WHAT THE TASK ASKS → The required result is an exact copy of the material from the line with "Z_476: [ -9" through its final line, both ends included.

SUPPLIED ENTRIES below:

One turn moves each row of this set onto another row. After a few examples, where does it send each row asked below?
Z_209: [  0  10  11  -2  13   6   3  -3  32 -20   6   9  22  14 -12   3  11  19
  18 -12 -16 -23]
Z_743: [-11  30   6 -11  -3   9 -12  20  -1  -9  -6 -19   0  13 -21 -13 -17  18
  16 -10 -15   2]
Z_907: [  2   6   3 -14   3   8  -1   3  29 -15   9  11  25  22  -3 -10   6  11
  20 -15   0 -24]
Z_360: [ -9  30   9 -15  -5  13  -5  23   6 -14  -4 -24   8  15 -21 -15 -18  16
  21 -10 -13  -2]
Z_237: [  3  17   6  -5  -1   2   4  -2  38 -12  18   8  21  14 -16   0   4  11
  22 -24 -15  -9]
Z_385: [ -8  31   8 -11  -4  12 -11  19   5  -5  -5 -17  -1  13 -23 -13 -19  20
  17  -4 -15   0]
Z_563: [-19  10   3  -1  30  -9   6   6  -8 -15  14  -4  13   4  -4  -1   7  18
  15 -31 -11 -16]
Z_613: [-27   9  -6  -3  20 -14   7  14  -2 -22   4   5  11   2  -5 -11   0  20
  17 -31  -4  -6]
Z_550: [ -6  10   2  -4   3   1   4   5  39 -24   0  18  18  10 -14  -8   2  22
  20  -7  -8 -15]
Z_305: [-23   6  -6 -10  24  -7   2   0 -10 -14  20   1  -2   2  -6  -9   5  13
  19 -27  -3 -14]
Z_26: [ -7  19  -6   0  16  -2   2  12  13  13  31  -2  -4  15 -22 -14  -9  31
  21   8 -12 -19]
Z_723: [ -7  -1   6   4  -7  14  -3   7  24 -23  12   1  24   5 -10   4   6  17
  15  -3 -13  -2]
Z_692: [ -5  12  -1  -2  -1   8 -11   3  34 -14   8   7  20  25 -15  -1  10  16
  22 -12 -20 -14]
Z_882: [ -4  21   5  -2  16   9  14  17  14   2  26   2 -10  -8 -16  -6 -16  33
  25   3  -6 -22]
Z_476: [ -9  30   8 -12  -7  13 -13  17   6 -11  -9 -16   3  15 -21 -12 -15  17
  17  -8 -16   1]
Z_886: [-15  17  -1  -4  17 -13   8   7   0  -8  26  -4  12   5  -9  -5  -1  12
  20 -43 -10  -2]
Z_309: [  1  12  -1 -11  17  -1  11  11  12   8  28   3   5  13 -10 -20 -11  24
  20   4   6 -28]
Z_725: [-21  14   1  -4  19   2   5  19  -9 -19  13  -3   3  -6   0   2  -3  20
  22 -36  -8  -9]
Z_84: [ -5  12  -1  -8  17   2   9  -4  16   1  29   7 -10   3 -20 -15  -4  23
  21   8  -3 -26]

End of SUPPLIED ENTRIES.

SOLUTION TO THE EXERCISE →
Z_476: [ -9  30   8 -12  -7  13 -13  17   6 -11  -9 -16   3  15 -21 -12 -15  17
  17  -8 -16   1]
Z_886: [-15  17  -1  -4  17 -13   8   7   0  -8  26  -4  12   5  -9  -5  -1  12
  20 -43 -10  -2]
Z_309: [  1  12  -1 -11  17  -1  11  11  12   8  28   3   5  13 -10 -20 -11  24
  20   4   6 -28]
Z_725: [-21  14   1  -4  19   2   5  19  -9 -19  13  -3   3  -6   0   2  -3  20
  22 -36  -8  -9]
Z_84: [ -5  12  -1  -8  17   2   9  -4  16   1  29   7 -10   3 -20 -15  -4  23
  21   8  -3 -26]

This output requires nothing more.